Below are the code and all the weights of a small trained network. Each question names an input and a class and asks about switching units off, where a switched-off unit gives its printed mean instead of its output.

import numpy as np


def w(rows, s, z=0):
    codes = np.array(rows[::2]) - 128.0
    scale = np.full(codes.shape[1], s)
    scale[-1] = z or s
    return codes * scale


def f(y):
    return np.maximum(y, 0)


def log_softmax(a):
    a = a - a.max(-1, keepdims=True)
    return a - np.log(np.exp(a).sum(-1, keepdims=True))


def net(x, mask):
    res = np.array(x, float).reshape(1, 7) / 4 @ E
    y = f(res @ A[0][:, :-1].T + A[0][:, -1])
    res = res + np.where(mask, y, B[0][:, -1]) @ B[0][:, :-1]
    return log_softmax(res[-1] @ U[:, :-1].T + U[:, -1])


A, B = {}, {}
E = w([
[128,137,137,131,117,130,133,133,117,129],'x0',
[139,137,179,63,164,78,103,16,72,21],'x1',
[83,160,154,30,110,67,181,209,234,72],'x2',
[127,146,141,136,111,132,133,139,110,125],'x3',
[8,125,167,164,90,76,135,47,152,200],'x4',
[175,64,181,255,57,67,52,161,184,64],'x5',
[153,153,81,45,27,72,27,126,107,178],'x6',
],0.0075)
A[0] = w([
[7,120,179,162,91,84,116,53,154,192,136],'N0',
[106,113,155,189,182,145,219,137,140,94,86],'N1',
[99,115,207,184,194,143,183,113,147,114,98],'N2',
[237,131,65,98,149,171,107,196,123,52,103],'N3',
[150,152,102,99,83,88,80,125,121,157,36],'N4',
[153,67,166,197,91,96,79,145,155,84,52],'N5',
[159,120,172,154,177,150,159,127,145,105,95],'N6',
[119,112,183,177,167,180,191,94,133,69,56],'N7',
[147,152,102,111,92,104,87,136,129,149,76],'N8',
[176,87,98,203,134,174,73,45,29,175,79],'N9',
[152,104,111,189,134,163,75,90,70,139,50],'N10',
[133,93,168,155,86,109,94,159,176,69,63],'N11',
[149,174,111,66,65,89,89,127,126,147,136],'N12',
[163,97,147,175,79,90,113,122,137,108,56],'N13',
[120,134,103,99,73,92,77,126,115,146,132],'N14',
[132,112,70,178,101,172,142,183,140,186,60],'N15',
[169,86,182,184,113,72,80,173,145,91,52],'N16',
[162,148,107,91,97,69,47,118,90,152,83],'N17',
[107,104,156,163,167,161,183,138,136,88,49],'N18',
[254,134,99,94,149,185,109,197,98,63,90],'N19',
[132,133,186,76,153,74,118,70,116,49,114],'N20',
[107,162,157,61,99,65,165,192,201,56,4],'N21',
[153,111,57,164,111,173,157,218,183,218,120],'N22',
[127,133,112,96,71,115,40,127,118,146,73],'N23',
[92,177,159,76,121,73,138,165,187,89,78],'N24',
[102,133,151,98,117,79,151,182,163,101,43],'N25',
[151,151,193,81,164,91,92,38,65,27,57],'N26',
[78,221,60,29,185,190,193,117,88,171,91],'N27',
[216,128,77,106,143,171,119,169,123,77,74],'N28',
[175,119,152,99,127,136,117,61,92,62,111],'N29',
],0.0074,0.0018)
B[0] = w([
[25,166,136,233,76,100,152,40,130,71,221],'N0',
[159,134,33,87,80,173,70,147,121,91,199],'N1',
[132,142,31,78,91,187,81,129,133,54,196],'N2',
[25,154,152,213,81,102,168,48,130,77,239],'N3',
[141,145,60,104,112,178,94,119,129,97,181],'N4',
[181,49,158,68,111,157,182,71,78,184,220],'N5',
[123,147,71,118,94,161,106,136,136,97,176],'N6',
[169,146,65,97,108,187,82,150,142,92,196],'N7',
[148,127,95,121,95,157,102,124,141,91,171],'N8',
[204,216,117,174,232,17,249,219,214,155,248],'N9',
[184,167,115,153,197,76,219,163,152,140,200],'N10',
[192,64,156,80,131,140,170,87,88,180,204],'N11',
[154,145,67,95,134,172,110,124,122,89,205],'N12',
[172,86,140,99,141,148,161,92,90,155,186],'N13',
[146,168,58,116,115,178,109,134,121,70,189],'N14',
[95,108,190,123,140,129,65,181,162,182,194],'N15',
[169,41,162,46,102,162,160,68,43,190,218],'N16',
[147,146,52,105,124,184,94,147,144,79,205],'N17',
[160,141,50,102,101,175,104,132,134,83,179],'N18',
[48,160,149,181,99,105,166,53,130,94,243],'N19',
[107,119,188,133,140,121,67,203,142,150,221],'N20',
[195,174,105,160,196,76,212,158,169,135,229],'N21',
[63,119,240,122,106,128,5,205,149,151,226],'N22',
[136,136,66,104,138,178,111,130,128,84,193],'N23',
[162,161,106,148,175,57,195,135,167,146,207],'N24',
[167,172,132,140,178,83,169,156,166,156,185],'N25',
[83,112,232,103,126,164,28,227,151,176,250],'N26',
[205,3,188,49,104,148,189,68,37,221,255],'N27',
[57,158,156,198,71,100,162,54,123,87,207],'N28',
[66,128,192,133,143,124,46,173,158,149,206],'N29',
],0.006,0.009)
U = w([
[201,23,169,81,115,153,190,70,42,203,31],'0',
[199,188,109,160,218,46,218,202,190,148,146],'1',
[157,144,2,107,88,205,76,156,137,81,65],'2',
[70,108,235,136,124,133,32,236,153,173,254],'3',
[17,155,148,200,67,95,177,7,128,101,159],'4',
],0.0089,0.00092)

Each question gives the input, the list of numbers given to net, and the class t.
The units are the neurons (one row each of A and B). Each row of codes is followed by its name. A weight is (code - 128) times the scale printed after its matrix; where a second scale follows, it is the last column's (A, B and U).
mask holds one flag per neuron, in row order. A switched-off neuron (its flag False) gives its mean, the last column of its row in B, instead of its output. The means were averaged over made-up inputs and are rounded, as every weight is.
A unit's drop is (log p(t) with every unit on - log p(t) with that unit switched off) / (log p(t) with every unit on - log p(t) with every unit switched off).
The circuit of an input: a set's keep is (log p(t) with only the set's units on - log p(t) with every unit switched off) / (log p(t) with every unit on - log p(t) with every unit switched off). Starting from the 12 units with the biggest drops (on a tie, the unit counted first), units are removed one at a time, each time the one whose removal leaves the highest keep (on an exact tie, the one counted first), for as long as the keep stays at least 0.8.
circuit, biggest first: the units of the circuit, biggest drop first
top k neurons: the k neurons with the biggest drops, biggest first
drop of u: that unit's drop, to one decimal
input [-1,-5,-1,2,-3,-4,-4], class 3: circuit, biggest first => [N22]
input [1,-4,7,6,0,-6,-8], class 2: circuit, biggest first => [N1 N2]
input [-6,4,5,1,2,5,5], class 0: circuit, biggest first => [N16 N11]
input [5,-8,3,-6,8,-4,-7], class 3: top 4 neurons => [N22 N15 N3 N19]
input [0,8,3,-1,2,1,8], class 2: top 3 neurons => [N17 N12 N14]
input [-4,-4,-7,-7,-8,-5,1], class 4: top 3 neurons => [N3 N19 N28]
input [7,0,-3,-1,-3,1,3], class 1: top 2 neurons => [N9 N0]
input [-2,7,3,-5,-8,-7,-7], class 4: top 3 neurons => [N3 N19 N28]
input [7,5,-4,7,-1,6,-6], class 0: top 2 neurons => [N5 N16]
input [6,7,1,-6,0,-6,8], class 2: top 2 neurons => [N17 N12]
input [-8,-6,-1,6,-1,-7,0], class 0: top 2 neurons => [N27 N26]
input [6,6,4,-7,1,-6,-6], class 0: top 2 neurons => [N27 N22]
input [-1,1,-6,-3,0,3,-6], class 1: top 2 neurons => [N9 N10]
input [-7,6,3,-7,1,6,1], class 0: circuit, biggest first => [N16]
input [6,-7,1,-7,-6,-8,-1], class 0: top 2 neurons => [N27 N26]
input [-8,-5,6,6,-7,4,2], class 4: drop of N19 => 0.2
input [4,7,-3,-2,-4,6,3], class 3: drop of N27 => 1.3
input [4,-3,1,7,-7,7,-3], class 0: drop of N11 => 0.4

+ + + + +

Please copy only the lines from the one with "input [-7,6,3,-7,1,6,1], class" through the final line of the records above, both ends included.

input [-7,6,3,-7,1,6,1], class 0: circuit, biggest first => [N16]
input [6,-7,1,-7,-6,-8,-1], class 0: top 2 neurons => [N27 N26]
input [-8,-5,6,6,-7,4,2], class 4: drop of N19 => 0.2
input [4,7,-3,-2,-4,6,3], class 3: drop of N27 => 1.3
input [4,-3,1,7,-7,7,-3], class 0: drop of N11 => 0.4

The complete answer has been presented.